STORED DATA:
Each row is a point. Each copy is the shape, with its points in the same order, turned, moved and blurred by noise. Is it also mirrored, or only turned?
In the rows, zero is written as 128.

Shape (5 x 2):
[[112 141]
 [ 86 167]
 [117 114]
 [147  98]
 [113 183]]
Copy 1 (5 x 2):
[[138 160]
 [150 197]
 [115 137]
 [126 105]
 [175 180]]
Copy 1 is: only turned
Copy 2 (5 x 2):
[[105 151]
 [ 86 178]
 [106 125]
 [138 103]
 [116 193]]
Copy 2 is: only turned

Shape (6 x 3):
[[ 47 103 144]
 [ 92 149 118]
 [ 88 155 124]
 [162 151 108]
 [158 155  89]
 [143 157 133]]
Copy 1 (6 x 3):
[[ 97 202 114]
 [ 96 135 129]
 [ 93 130 144]
 [130  76 108]
 [113  60 109]
 [138 100 138]]
Copy 1 is: mirrored
Copy 2 (6 x 3):
[[ 67 137  57]
 [123 164  91]
 [120 168  90]
 [166 143 142]
 [181 151 128]
 [139 155 141]]
Copy 2 is: only turned
Copy 3 (6 x 3):
[[ 69  83  82]
 [ 84 132 119]
 [ 94 144 112]
 [138 152 170]
 [129 152 187]
 [138 144 133]]
Copy 3 is: mirrored

Shape (8 x 4):
[[ 83 139 104  88]
 [ 87 140 121 125]
 [ 70 119 114 148]
 [155 106 152 142]
 [ 77 110 135  65]
 [ 82 170 120 137]
 [210 104 107 147]
 [111 138 108 135]]
Copy 1 (8 x 4):
[[ 78 157 109 140]
 [ 97 118 127 152]
 [ 87  89 109 142]
 [165 105 142 121]
 [ 62 155 150 105]
 [ 97 126 119 186]
 [220 125 102 109]
 [119 119 106 145]]
Copy 1 is: only turned
Copy 2 (8 x 4):
[[114 146 171 170]
 [ 97 142 149 140]
 [ 68 115 155 138]
 [153 110 122  97]
 [126 138 212 151]
 [ 84 158 123 144]
 [183  70  83 126]
 [109 123 128 147]]
Copy 2 is: mirrored
Copy 3 (8 x 4):
[[ 63 112 131 100]
 [ 75 125 133 136]
 [ 68 112 159 158]
 [158 127 135 146]
 [ 76  70 110 102]
 [ 60 151 126 145]
 [191 159 174 113]
 [ 92 139 149 130]]
Copy 3 is: mirrored
Copy 4 (8 x 4):
[[ 90 110 106  75]
 [ 82 128 125 106]
 [ 63 113 116 134]
 [142 119 168 145]
 [ 88  76 138  64]
 [ 73 160 120 104]
 [200 127 130 165]
 [105 133 116 122]]
Copy 4 is: only turned

Shape (12 x 8):
[[ 77 156 212 131  85 156 176  87]
 [133 165 151 130 149 119 106 134]
 [113 122 169  87 115 160 170 111]
 [105  74 190 111 125 166 130 104]
 [ 76  87 175 104 147 115 126 146]
 [116 143 129 132 139 131  69 163]
 [137 127 143 150 182 105 110 142]
 [136 170  87 169 127 100  93  91]
 [111 138 108 152 163 107 106 127]
 [180 116 145 218  92  90 144  77]
 [160 160 123 171  79  72 134 102]
 [131 145  91 181 127 140 127 147]]
Copy 1 (12 x 8):
[[128  90 246 125 122 131 162  80]
 [120 141 148 155 141  93 131 134]
 [156  98 178  98 130 120 132  82]
 [142  59 193 106 142 135  92 118]
 [144  57 163 103 153  96 134 159]
 [ 94 145 139 121 146  94 119 176]
 [128 115 117 171 146 114 125 162]
 [ 53 149 110 168 106 115 140 115]
 [ 89 121 105 154 143 118 142 147]
 [ 97 107 144 204  38 168 115 120]
 [ 88 137 136 170  40 119 151 116]
 [ 91 150 122 137 127 166 148 145]]
Copy 1 is: only turned
Copy 2 (12 x 8):
[[176 107 173 184  74 106 179 125]
 [148 196 115 135 119 124 121 132]
 [174 117 140 124  93  90 144 171]
 [157 102 168 166 128 105 105 181]
 [114 145 127 173 101  93 105 202]
 [144 198  94 147 105 156  81 150]
 [116 188 109 138 154 122 113 152]
 [132 168  78 123 130 147 101  66]
 [117 166  72 145 140 129 111 129]
 [ 87 111 162 110 155 170 134  68]
 [ 94 145 131  98 100 150 131  69]
 [136 154  77 119 130 184 130 127]]
Copy 2 is: mirrored

Shape (14 x 9):
[[177 123  93 123 156 156 149 105 133]
 [147 114  93 145 169 176 133 125 150]
 [116  78 151 116 153 125  95 115  98]
 [ 71 169 157  88 144 112 156 147  71]
 [179 125  65 157 118 180 104 130 153]
 [102  78  87 107  97 105 139 119 135]
 [138  97 119 104 136 138 103 141 138]
 [125 132 157 159 103  95 184 161 184]
 [102 162 134  44 117  96 117 100  94]
 [115  91 121 119 107 172 112 110 183]
 [137 121 193 174  97 107 192 176 154]
 [101 165 138  93 133  93 134 149  69]
 [148  70 110  86 137 162 120 155 125]
 [170 143  94 143 107 175 165 115 107]]
Copy 1 (14 x 9):
[[158 148  75 114 146 170 162  98 160]
 [147 156  82 147 155 187 151 135 174]
 [134 131 130 147 188 146 130 124  91]
 [148 180 135  79 119 152 154 178  44]
 [155 134  48 154 119 179 106 104 180]
 [115  85  73 114 147 113 139 151 116]
 [144 124 116 121 162 151 109 135 134]
 [146 143 132 138  79  82 171 167 164]
 [110 151 119  46 137 132 115 120  59]
 [ 93  98 112 143 127 167 129 132 166]
 [177 133 159 161  70  84 179 162 145]
 [165 177 115  83 122 128 127 155  53]
 [170  91 115 113 168 179 121 142 146]
 [174 134  63 128  92 183 162 103 132]]
Copy 1 is: only turned
Copy 2 (14 x 9):
[[119 141 144  97 182 140 139 160 127]
 [118 152 158 115 201 129 119 130 149]
 [148 131 192 111 113 142  89 108 104]
 [144 160 109 183 101 184 107 100  65]
 [103 158 149 111 189  98 100 183 177]
 [ 78  96 133 119 123 108  83 116 110]
 [132 125 153 109 135 141  88 130 147]
 [140  89 101 189 134  90 155 108 153]
 [117 162  95 109  62 173 107 129  84]
 [ 82 134 166 119 128 120 115 111 185]
 [163  80 136 221 127  97 160 125 143]
 [155 151 101 160 102 159  92 129  70]
 [115 103 169 109 153 171  80 142 151]
 [ 95 152 143 150 168 131 140 197 123]]
Copy 2 is: mirrored
Copy 3 (14 x 9):
[[164 117  97 114 139 124 154  72 134]
 [148 105 111 120 125 129 122  62 135]
 [ 65 130 140 115 123 104 142 125 110]
 [137 212 161  96 123 113  99 173 110]
 [143  85  62 153 143 158 121  71 124]
 [ 87 180  82 154  78 126 142  90 117]
 [ 93 120  93 114 126 117 121 109 140]
 [156 129 109 131  23 109 104 152 177]
 [102 225 117 109 138 133 159 166 150]
 [ 92 109 107 112  80 182 123  88 141]
 [163  99 114 114  28 100 101 179 140]
 [124 191 133 129 140  98 115 183 128]
 [ 85 125  72  90 119 109 120  85 111]
 [191 121  82 120 118 157 154  98  95]]
Copy 3 is: mirrored

Shape (15 x 11):
[[169  93  95 146 135 104 196  98 131 106  80]
 [110 104 151 135 158 113 102 141  75 143 147]
 [194 132 172  97 155 155  81 114  64 162 157]
 [147 148 101  88 110 114 126 135 132 196 123]
 [174  95 188  95  90 118 141 139 119 134 158]
 [123  69 138 151 111 139 110 189 149 159  98]
 [130 146 135 196 130  73  94 154 157 109 160]
 [137 150 156  87 147 165 178 138 105 191 118]
 [173 117 177 100 135 112 124 133 184 129 176]
 [151 124 166  83 140 170 104 132 137 152 106]
 [142  99 159 136 147 124  75  69 135 169 136]
 [147 121  75 122 117 107 113 129 115 108 184]
 [125 158 163 184  67 126 198 136 135 152 108]
 [145 154 151 151 139  85  91 162 136 133 130]
 [171  53 131 161 158 133 183 136 170 149 119]]
Copy 1 (15 x 11):
[[167  97  99 133 158  97 132 101 192 131  73]
 [115  86 124  84 144 136 115 105  84 113 165]
 [160 138 129  73 144 121  78  92  26  93 146]
 [ 96 161  95  70 125  59  94 111 102 154 121]
 [170 137 137 117 101  87 135 144  75 123 140]
 [ 98 106 130 143 109 124  87 161 107 170 123]
 [130 125  98 118 183 121  99 171 156 138 221]
 [102 167 152  78 143 100 149  86  79 141  79]
 [150 174 154 139 138  59 114 126 102 128 175]
 [116 170 159 112 119 109  83 110  86 104 106]
 [153 130 136 109 106 117  59  72 113 130 169]
 [121 119  40 133 138  74 113 107 114  96 170]
 [146 172 100  79 137 150 180 148 155 184 114]
 [124 130 124  88 171 108  92 163 123 134 169]
 [150 105 144 185 157  86 122 119 139 182  97]]
Copy 1 is: mirrored
Copy 2 (15 x 11):
[[174 110 119 149  73 127 159  49 156 157 100]
 [142 118 144 126 156  93  94 122  79 151 143]
 [ 86 136 160 134 153 166 112 129  43 191 122]
 [ 51 125 149 155 126 101 149 101 134 137 120]
 [116  78 195 110 110 148 143 146 118 179 134]
 [149  97 163 167 163  83 123 154 160 141  80]
 [150 122 150 180 108 119  54 134 158 117 178]
 [ 94 148 131 136 126 107 207 140  90 161 122]
 [115 121 181 131 131 165 131 143 168 186 175]
 [ 98 145 137 122 156 149 145 153 127 168  92]
 [103 138 127 132 141 113  74 122 131 221 118]
 [107  65 127 156 138 143 101  78 126 128 169]
 [136 106 128 166  31  90 158 171 136 132 123]
 [126 150 168 159 119 126  79 136 136 117 145]
 [187 110 154 180 128 112 168 103 170 205 118]]
Copy 2 is: mirrored
Copy 3 (15 x 11):
[[162  76 113 143 193 125 131  94 133  84 129]
 [124 120 184 127 124 108 127 141  97 160 152]
 [176 161 175 130  95 126 130  96  80 199  95]
 [142 125 112 102 104  66 156 101 159 159 111]
 [154 155 161 144  83 130 144 128 117  88  86]
 [ 93 101 156 151 124 111 114 159 174 129  82]
 [103 155 105 153 115 124  59 162 140 127 179]
 [161 160 153 152 148  60 195 113 131 154 104]
 [183 173 126 144  94 149 130 139 168 112 128]
 [127 163 163 119 141 134 157 116 152 172  77]
 [117 126 177 124  98 159 126  72 153 160 148]
 [143 111  75 117 109 137 131 149  99 139 143]
 [ 92 162 119 200 144  64 122  94 129  69 111]
 [137 161 138 127 117 100  71 149 149 147 143]
 [170  76 144 200 146 137 141 131 180 106 112]]
Copy 3 is: only turned
Copy 4 (15 x 11):
[[153 130 104 133 162 174 142 125  99  80  86]
 [115 125 161 126 130 111  93 131 115 173 140]
 [179 149 135  96 107 114  79 102 144 225  96]
 [159 100  88  88 107  91 164 161 147 157  98]
 [146 109 144  36 143 162 105 115 157 155  95]
 [110  74 135 123 101 176 102 198 150 130 134]
 [ 85 173 156 100 112 176 178 155 106 171 162]
 [207  76 135 113 111 101 135 119 148 155 111]
 [156 138 131  42 171 170 141 148 167 181 139]
 [180 118 131 125 122 136 105 145 200 172 103]
 [112 110 103 135 160 155 126 122 152 228 107]
 [115 171  79  75 120 123 122 125 120 138 152]
 [141  74 158  94  78 178 196  94 124 107 116]
 [114 155 168  96 109 140 163 172 137 178 125]
 [180  87 108 123 160 215 124 166  97 124 133]]
Copy 4 is: mirrored

Shape (17 x 12):
[[ 78 165  95 136 135  77 105 150  99 155 171 121]
 [116 144 175 142 130 121 162  93  81 201 136 162]
 [ 87 110 114 101 156 128 146  95  79 135 113 143]
 [143  97  97 122 147 172 101 162 159  94 174 139]
 [114 152 129 106  84 115 118 157 114  91 130 108]
 [146 124  77 134 153 140 133 103 167 147 101 152]
 [168  64 150 131 114  99 115 106 104 129 101 144]
 [121 121 125 114 182 124 159 109 131 186 119 125]
 [129 116 167 184  80 177 151 139  82 128 135 100]
 [ 82 207 107 141 174 158 137 210 110 136 133 122]
 [154 149 129  86  56 135  66 117 113 116 115 117]
 [140 187 100 110 105  95 169 173  87 135 151 145]
 [150 118  80 106 125 160 121 108  90 125 115  97]
 [146  82  88 139  88 140 170 148 146 242 119 170]
 [128 139 105 122 151  98  97 116  70 136 166 176]
 [132 148 139 127 134 175  87 122 118 147 118  55]
 [133 139 134  94 154 110 168 124  95 161  65 159]]
Copy 1 (17 x 12):
[[116 154 107  93 140 105 126 112  92 165 199  76]
 [109 168 151 121 140 109  92 152  66  70 138 127]
 [100 173 123 105 131 157 156 100 111 104 135 131]
 [171 132 111 126  77 171 133 140 151 204 137 137]
 [121 166 119  93 123 136 139 154 167 160 134  55]
 [145 132  94 136 126 131  93  81 138 140  97 143]
 [ 85 116 146 134  66 116 128 138 156 101 107 129]
 [124 140  97 126 155 106 140 124  92 115 115 164]
 [160 116 164 124 110 174 129 187 103  99 112  58]
 [160 160  31  80 161 169 118 160  84 156 169  89]
 [ 99 138 162  91 134 138  90 150 206 158 127  83]
 [174 185  97  68 132  91 108 143 142 110 172  81]
 [145 109 136  93 145 165 141 112 174 120 123 123]
 [169 113 141  62  91  76  73 107  72 121  66 145]
 [111 156 129 102 103 133 104 104 127 125 207 132]
 [119  85 129 121 182 167 130 166 134 156 121 105]
 [103 172  83  86 134 114 119 128 129  66 104 145]]
Copy 1 is: only turned
Copy 2 (17 x 12):
[[150 183  75 134 129 136 125 135  30 159 147 133]
 [118 160  85 116 140  80  76 118 128 225 157 143]
 [ 81 107  67 100 149 109  96 112  71 167 155 120]
 [169  81 100 115 142 178 108 165 111 102 125 110]
 [130 146 145 105 112 154 143 105  76 129 166 122]
 [109 136  52 101 153 121 122 136 142 107 104 124]
 [110  89 116  86  82  80 122 136 124 166 109 124]
 [106 128  58 126 183  87 127 144 118 174 142 124]
 [158 109 129 135 108 149 107  58 138 203 136 106]
 [113 175 106 190 189 206 120 123  71 157 141 125]
 [120 159 140  87  64 132 124 125 118 112 178  79]
 [124 200 137  78 161 166 129 128  77 181 128 131]
 [112 118  87  87 134 138 126 107 106 140 131  50]
 [130 149  24  74 118 150 150 160 185 209 120 148]
 [121 152  90  96 120 118  66 160  51 161 121 112]
 [138 128 105 167 129 118 137 107 123 137 167  49]
 [ 43 146 100  97 161 101 123 132 116 183 134 134]]
Copy 2 is: only turned

Shape (16 x 12):
[[140 134 103 144 141 142 185 110  56 123 122 177]
 [138 162 128 119 164 111 113 205 126  84 148 121]
 [153 136 153 141 172 132 126 159 158 112 165 138]
 [171 138 174 134 160 130  67 157 131  84  92 130]
 [118 118  44 106  85 127 112  67 115 204 129 112]
 [121 141  97  67  99 138 152  37 124 158 148 135]
 [142 135 135 130 118 128 124 182 151  61 104  95]
 [146 136  62 122 131 109 127  42 126 167 141 100]
 [177 120 167 106 137 101 137 160 106  81 143 102]
 [133 157 171 162 134 119 128 158 185  95 106  91]
 [171 135 163 131 100 137 118 181 148 130 138 139]
 [ 96  85 143 121 155 121 160 118  66 158 135 129]
 [ 84 147  88  84 116 161 118  59 102 162 140 127]
 [128 159  99 128 109 167 139  64  61 178 163  87]
 [106 145 136 149 106  82 122 103  74 117 159 153]
 [153 181 169 109 154  93 143 177 118 134  99 126]]
Copy 1 (16 x 12):
[[151  94 120 149 138 116 156  64  41 139 117 121]
 [116  87 134  91 100 181  93 156  82  92  93 149]
 [122 109 112 132 133 169 112 146 114  82  67 118]
 [117 126 165  87 124 156  77 101 143  97  69 148]
 [182 114 108 202  89 100 138 125 156 186 178 106]
 [167 104 132 199 154 124 179 122 149 142 189 104]
 [121 151 185 105  89 168 120 158  91 105  89 143]
 [150 105  99 172  92  85 164 113 159 126 162  90]
 [149 122 152  73 147 131 126 159  98  90  94 128]
 [ 87 165 149 133 101 152 127 159 124  77  68 164]
 [175 137 141 139 136 166 100 151 114 106  63 161]
 [123 120  97 132 178 100 129 131  77 181 130 114]
 [134 105 112 193 140 144 137 108 136 156 202 115]
 [168 144  67 156 125 114 147  96 114 125 204 130]
 [135  97 133 164 148  77  91 121  73 108 145 144]
 [122  87 131  96 135 145 142 138 106 116  79 204]]
Copy 1 is: only turned
Copy 2 (16 x 12):
[[193 152 157 147 138 107 105 138 183 129 169 137]
 [148 159 134 126 113 177 192 178 124 135 101  84]
 [149 114 111 141 130 184 156 158 142  97  98 104]
 [138 149 150 112 152 137 176 143  85  63  78  86]
 [110  97 121 146 111  92  76  98  94 201 128 181]
 [124 106 118 136 178 140  73 111  97 187 175 174]
 [115 151 127  85  85 162 178 161  92  88 133 106]
 [129  81 134 132 140 126 113  62 120 176 134 174]
 [174 115 136  78 149 147 177 176 113 110 129 102]
 [110 119 149 121 105 190 189 158 100  59 127 129]
 [149 131 102 117 128 151 151 196  97  84  97 148]
 [154  79 172 137 129  98  99 176 155 147 148  94]
 [127 116 137 173 136 120  69 109  83 185 163 131]
 [197  84 142 166 110 112  92 103  80 168 169 158]
 [143 120 139 176 155  91 174 156 136 138 167 140]
 [151 151 191 120 149 172 173 182 113 117  99 146]]
Copy 2 is: mirrored
Copy 3 (16 x 12):
[[137 143  58 185 155 124  64 127  94 121 150  95]
 [146  90  86 113 136 139 178 175 119 123  97 107]
 [164 133  85 124 126 145 175 149 160 128 142 115]
 [134 155 134 148 152 151 173 177 155  79  88 127]
 [118 155 153 122  68  85  61  78  68 144 159 161]
 [121 199 134 106 107  84  78 117  82 162 192 100]
 [142  94 135  96 141 136 140 166 149  78 101  84]
 [168 169 149 120 101 104  85 108  64 134 186 160]
 [142 146  99  85 172 177 146 147 120 105 108  96]
 [146  94 159 122 145 146 176 151 169  88 156  95]
 [111 134 109 123  98 173 154 131 157 108 119  90]
 [115 142  81 135 190 113 100  77 121 152 139 132]
 [ 99 172 123 125 114  48  89 124  85 150 176 135]
 [ 91 165  89 117 119  97  93 103  59 100 208 154]
 [ 96 125 105 135 159 160  85 162 108 162 163 146]
 [122 119 125 156 159 162 188 133  95 125 119  78]]
Copy 3 is: mirrored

ASSIGNMENT: For this exercise, output exactly the lines above from the line with "[158 109 129" to the line with "[138 128 105", counting both, and leave out the rest.

RESPONSE AREA:
 [158 109 129 135 108 149 107  58 138 203 136 106]
 [113 175 106 190 189 206 120 123  71 157 141 125]
 [120 159 140  87  64 132 124 125 118 112 178  79]
 [124 200 137  78 161 166 129 128  77 181 128 131]
 [112 118  87  87 134 138 126 107 106 140 131  50]
 [130 149  24  74 118 150 150 160 185 209 120 148]
 [121 152  90  96 120 118  66 160  51 161 121 112]
 [138 128 105 167 129 118 137 107 123 137 167  49]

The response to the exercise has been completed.